**Assigned task**
Copy the full listing, changing nothing.

**Information given**
[Start of Attachment]

Each row of a before or after table is a point. The points were changed in one or more steps. Then noise was added and the rows were shuffled. The steps act on columns, c1 being the first. Name the steps. A step turns or swaps two columns, mirrors them in a line or flattens them onto one, adds a multiple of one to another, or multiplies or shifts one. Angles are multiples of 10 degrees, from the lower column toward the higher: turns from -170 to 170, lines from 10 to 170 but not 90. Use the fewest steps. Two steps may share a column if one is a turn and the other turns, adds or multiplies; they go together, in the order done. Otherwise the lowest column goes first.
In the rows, zero is written as 100.

Before (13 x 3)
[[124,144,97],
[122,112,131],
[91,173,160],
[55,98,167],
[80,85,116],
[128,70,77],
[73,88,129],
[117,80,102],
[121,77,122],
[126,90,100],
[130,88,120],
[96,101,151],
[132,66,84]]
After (13 x 3)
[[156,116,85],
[121,102,76],
[91,61,50],
[113,92,69],
[165,109,97],
[131,7,99],
[173,132,88],
[169,138,93],
[167,71,134],
[162,72,86],
[163,103,66],
[134,68,64],
[171,100,77]]
Steps: shift c1 by 40; turn c2 and c3 by 140 degrees

Before (11 x 8)
[[109,129,102,100,104,86,115,104],
[80,85,99,101,89,78,102,104],
[88,106,85,109,195,84,117,109],
[131,112,73,105,85,88,106,95],
[81,96,123,100,99,101,121,108],
[83,101,100,128,105,99,106,109],
[91,103,87,99,89,120,107,87],
[121,92,80,116,91,142,105,112],
[92,91,73,114,92,87,132,105],
[81,111,97,139,115,81,120,93],
[106,87,104,110,120,92,119,90]]
After (11 x 8)
[[116,98,118,96,121,90,101,93],
[99,115,101,125,115,117,96,100],
[115,77,97,115,106,92,94,101],
[97,103,93,102,108,78,111,102],
[113,84,75,99,132,107,108,109],
[119,95,84,110,117,108,5,106],
[126,72,100,129,120,107,85,100],
[61,82,79,101,106,74,109,108],
[99,85,107,93,118,110,80,98],
[79,101,77,112,107,126,115,108],
[129,91,98,87,102,109,111,101]]
Steps: turn c1 and c6 by 150 degrees; turn c2 and c4 by 60 degrees; flatten c3 and c8 onto the line at 160 degrees; turn c5 and c7 by -90 degrees

Before (11 x 12)
[[99,103,169,117,106,109,105,127,81,148,119,110],
[132,93,109,88,109,89,101,122,73,111,109,84],
[116,113,109,102,98,97,73,132,119,76,127,108],
[124,102,108,100,30,102,123,68,79,84,21,129],
[108,93,147,93,110,92,59,64,95,91,122,116],
[118,80,105,93,99,124,98,113,163,85,124,93],
[94,82,99,90,101,107,73,87,78,123,121,129],
[91,96,101,117,113,91,74,121,78,96,58,87],
[123,78,103,139,106,134,72,121,73,122,101,97],
[117,71,106,90,114,111,96,129,96,65,103,115],
[101,47,118,95,5,123,72,127,97,76,57,92]]
After (11 x 12)
[[71,77,95,104,110,107,77,92,92,78,123,114],
[109,79,107,98,111,70,98,101,95,95,98,79],
[108,71,115,101,62,91,77,108,98,61,109,84],
[92,66,117,112,107,68,97,117,100,116,105,92],
[118,94,123,91,97,84,70,114,93,122,116,113],
[126,86,116,112,110,115,101,114,91,99,117,84],
[110,67,91,32,110,89,122,93,119,112,38,125],
[95,98,153,99,83,121,110,146,94,58,126,112],
[77,72,123,9,124,65,70,121,116,105,66,58],
[97,84,107,112,108,100,61,109,92,110,122,109],
[98,111,109,107,78,105,78,110,111,110,71,90]]
Steps: turn c2 and c12 by 40 degrees; turn c1 and c2 by -40 degrees; flatten c3 and c8 onto the line at 40 degrees; turn c4 and c5 by -100 degrees; turn c6 and c10 by -140 degrees; flatten c9 and c11 onto the line at 110 degrees

Before (12 x 18)
[[143,127,63,100,138,146,56,148,92,41,96,92,104,96,120,65,32,95],
[155,117,110,94,89,65,138,56,128,111,138,118,100,61,119,86,71,129],
[140,128,138,76,73,83,145,81,170,121,90,114,105,38,74,112,72,131],
[134,95,56,103,121,128,82,119,76,14,67,71,85,73,148,75,55,130],
[86,95,75,88,117,124,107,96,85,91,75,105,121,104,156,133,105,108],
[139,149,116,81,105,97,161,139,117,78,148,51,68,79,97,76,32,156],
[71,97,120,96,71,99,89,71,91,52,105,123,114,79,140,109,96,99],
[100,76,111,116,111,62,95,88,119,77,88,109,115,100,109,131,97,110],
[91,95,105,121,109,119,140,53,111,51,110,124,119,93,114,123,138,116],
[99,75,43,107,99,123,111,121,90,37,95,104,128,87,129,129,54,90],
[158,146,130,56,95,70,150,74,124,104,124,62,136,64,63,69,47,154],
[108,72,111,78,94,95,131,90,109,124,110,123,109,63,68,92,94,138]]
After (12 x 18)
[[155,121,110,112,99,65,138,56,130,106,176,118,100,61,119,87,71,128],
[144,136,43,63,134,145,56,149,80,91,91,92,105,95,120,66,32,95],
[133,93,23,42,112,129,82,119,70,95,33,71,85,73,148,75,55,129],
[99,67,33,55,95,123,111,120,91,72,89,105,128,87,129,130,54,90],
[91,94,82,52,112,119,139,52,107,117,120,124,118,93,114,122,138,116],
[71,96,76,73,70,100,89,72,101,138,109,123,115,80,140,109,95,99],
[159,159,93,135,104,70,150,73,125,139,149,62,136,64,62,69,48,153],
[100,69,99,74,116,62,95,88,113,113,76,109,115,100,109,132,98,110],
[86,93,76,103,111,125,107,95,80,86,51,104,121,105,157,133,104,108],
[108,64,109,132,98,95,131,89,110,107,120,124,110,63,68,92,94,138],
[139,163,83,100,111,97,160,139,112,128,196,51,68,79,96,76,32,156],
[140,137,120,132,98,83,145,80,175,133,79,114,105,38,74,112,71,130]]
Steps: multiply c2 by 1.3; turn c4 and c10 by -140 degrees; turn c3 and c10 by 60 degrees; turn c5 and c9 by -20 degrees; multiply c11 by 2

[End of Attachment]

**Response area**
Each row of a before or after table is a point. The points were changed in one or more steps. Then noise was added and the rows were shuffled. The steps act on columns, c1 being the first. Name the steps. A step turns or swaps two columns, mirrors them in a line or flattens them onto one, adds a multiple of one to another, or multiplies or shifts one. Angles are multiples of 10 degrees, from the lower column toward the higher: turns from -170 to 170, lines from 10 to 170 but not 90. Use the fewest steps. Two steps may share a column if one is a turn and the other turns, adds or multiplies; they go together, in the order done. Otherwise the lowest column goes first.
In the rows, zero is written as 100.

Before (13 x 3)
[[124,144,97],
[122,112,131],
[91,173,160],
[55,98,167],
[80,85,116],
[128,70,77],
[73,88,129],
[117,80,102],
[121,77,122],
[126,90,100],
[130,88,120],
[96,101,151],
[132,66,84]]
After (13 x 3)
[[156,116,85],
[121,102,76],
[91,61,50],
[113,92,69],
[165,109,97],
[131,7,99],
[173,132,88],
[169,138,93],
[167,71,134],
[162,72,86],
[163,103,66],
[134,68,64],
[171,100,77]]
Steps: shift c1 by 40; turn c2 and c3 by 140 degrees

Before (11 x 8)
[[109,129,102,100,104,86,115,104],
[80,85,99,101,89,78,102,104],
[88,106,85,109,195,84,117,109],
[131,112,73,105,85,88,106,95],
[81,96,123,100,99,101,121,108],
[83,101,100,128,105,99,106,109],
[91,103,87,99,89,120,107,87],
[121,92,80,116,91,142,105,112],
[92,91,73,114,92,87,132,105],
[81,111,97,139,115,81,120,93],
[106,87,104,110,120,92,119,90]]
After (11 x 8)
[[116,98,118,96,121,90,101,93],
[99,115,101,125,115,117,96,100],
[115,77,97,115,106,92,94,101],
[97,103,93,102,108,78,111,102],
[113,84,75,99,132,107,108,109],
[119,95,84,110,117,108,5,106],
[126,72,100,129,120,107,85,100],
[61,82,79,101,106,74,109,108],
[99,85,107,93,118,110,80,98],
[79,101,77,112,107,126,115,108],
[129,91,98,87,102,109,111,101]]
Steps: turn c1 and c6 by 150 degrees; turn c2 and c4 by 60 degrees; flatten c3 and c8 onto the line at 160 degrees; turn c5 and c7 by -90 degrees

Before (11 x 12)
[[99,103,169,117,106,109,105,127,81,148,119,110],
[132,93,109,88,109,89,101,122,73,111,109,84],
[116,113,109,102,98,97,73,132,119,76,127,108],
[124,102,108,100,30,102,123,68,79,84,21,129],
[108,93,147,93,110,92,59,64,95,91,122,116],
[118,80,105,93,99,124,98,113,163,85,124,93],
[94,82,99,90,101,107,73,87,78,123,121,129],
[91,96,101,117,113,91,74,121,78,96,58,87],
[123,78,103,139,106,134,72,121,73,122,101,97],
[117,71,106,90,114,111,96,129,96,65,103,115],
[101,47,118,95,5,123,72,127,97,76,57,92]]
After (11 x 12)
[[71,77,95,104,110,107,77,92,92,78,123,114],
[109,79,107,98,111,70,98,101,95,95,98,79],
[108,71,115,101,62,91,77,108,98,61,109,84],
[92,66,117,112,107,68,97,117,100,116,105,92],
[118,94,123,91,97,84,70,114,93,122,116,113],
[126,86,116,112,110,115,101,114,91,99,117,84],
[110,67,91,32,110,89,122,93,119,112,38,125],
[95,98,153,99,83,121,110,146,94,58,126,112],
[77,72,123,9,124,65,70,121,116,105,66,58],
[97,84,107,112,108,100,61,109,92,110,122,109],
[98,111,109,107,78,105,78,110,111,110,71,90]]
Steps: turn c2 and c12 by 40 degrees; turn c1 and c2 by -40 degrees; flatten c3 and c8 onto the line at 40 degrees; turn c4 and c5 by -100 degrees; turn c6 and c10 by -140 degrees; flatten c9 and c11 onto the line at 110 degrees

Before (12 x 18)
[[143,127,63,100,138,146,56,148,92,41,96,92,104,96,120,65,32,95],
[155,117,110,94,89,65,138,56,128,111,138,118,100,61,119,86,71,129],
[140,128,138,76,73,83,145,81,170,121,90,114,105,38,74,112,72,131],
[134,95,56,103,121,128,82,119,76,14,67,71,85,73,148,75,55,130],
[86,95,75,88,117,124,107,96,85,91,75,105,121,104,156,133,105,108],
[139,149,116,81,105,97,161,139,117,78,148,51,68,79,97,76,32,156],
[71,97,120,96,71,99,89,71,91,52,105,123,114,79,140,109,96,99],
[100,76,111,116,111,62,95,88,119,77,88,109,115,100,109,131,97,110],
[91,95,105,121,109,119,140,53,111,51,110,124,119,93,114,123,138,116],
[99,75,43,107,99,123,111,121,90,37,95,104,128,87,129,129,54,90],
[158,146,130,56,95,70,150,74,124,104,124,62,136,64,63,69,47,154],
[108,72,111,78,94,95,131,90,109,124,110,123,109,63,68,92,94,138]]
After (12 x 18)
[[155,121,110,112,99,65,138,56,130,106,176,118,100,61,119,87,71,128],
[144,136,43,63,134,145,56,149,80,91,91,92,105,95,120,66,32,95],
[133,93,23,42,112,129,82,119,70,95,33,71,85,73,148,75,55,129],
[99,67,33,55,95,123,111,120,91,72,89,105,128,87,129,130,54,90],
[91,94,82,52,112,119,139,52,107,117,120,124,118,93,114,122,138,116],
[71,96,76,73,70,100,89,72,101,138,109,123,115,80,140,109,95,99],
[159,159,93,135,104,70,150,73,125,139,149,62,136,64,62,69,48,153],
[100,69,99,74,116,62,95,88,113,113,76,109,115,100,109,132,98,110],
[86,93,76,103,111,125,107,95,80,86,51,104,121,105,157,133,104,108],
[108,64,109,132,98,95,131,89,110,107,120,124,110,63,68,92,94,138],
[139,163,83,100,111,97,160,139,112,128,196,51,68,79,96,76,32,156],
[140,137,120,132,98,83,145,80,175,133,79,114,105,38,74,112,71,130]]
Steps: multiply c2 by 1.3; turn c4 and c10 by -140 degrees; turn c3 and c10 by 60 degrees; turn c5 and c9 by -20 degrees; multiply c11 by 2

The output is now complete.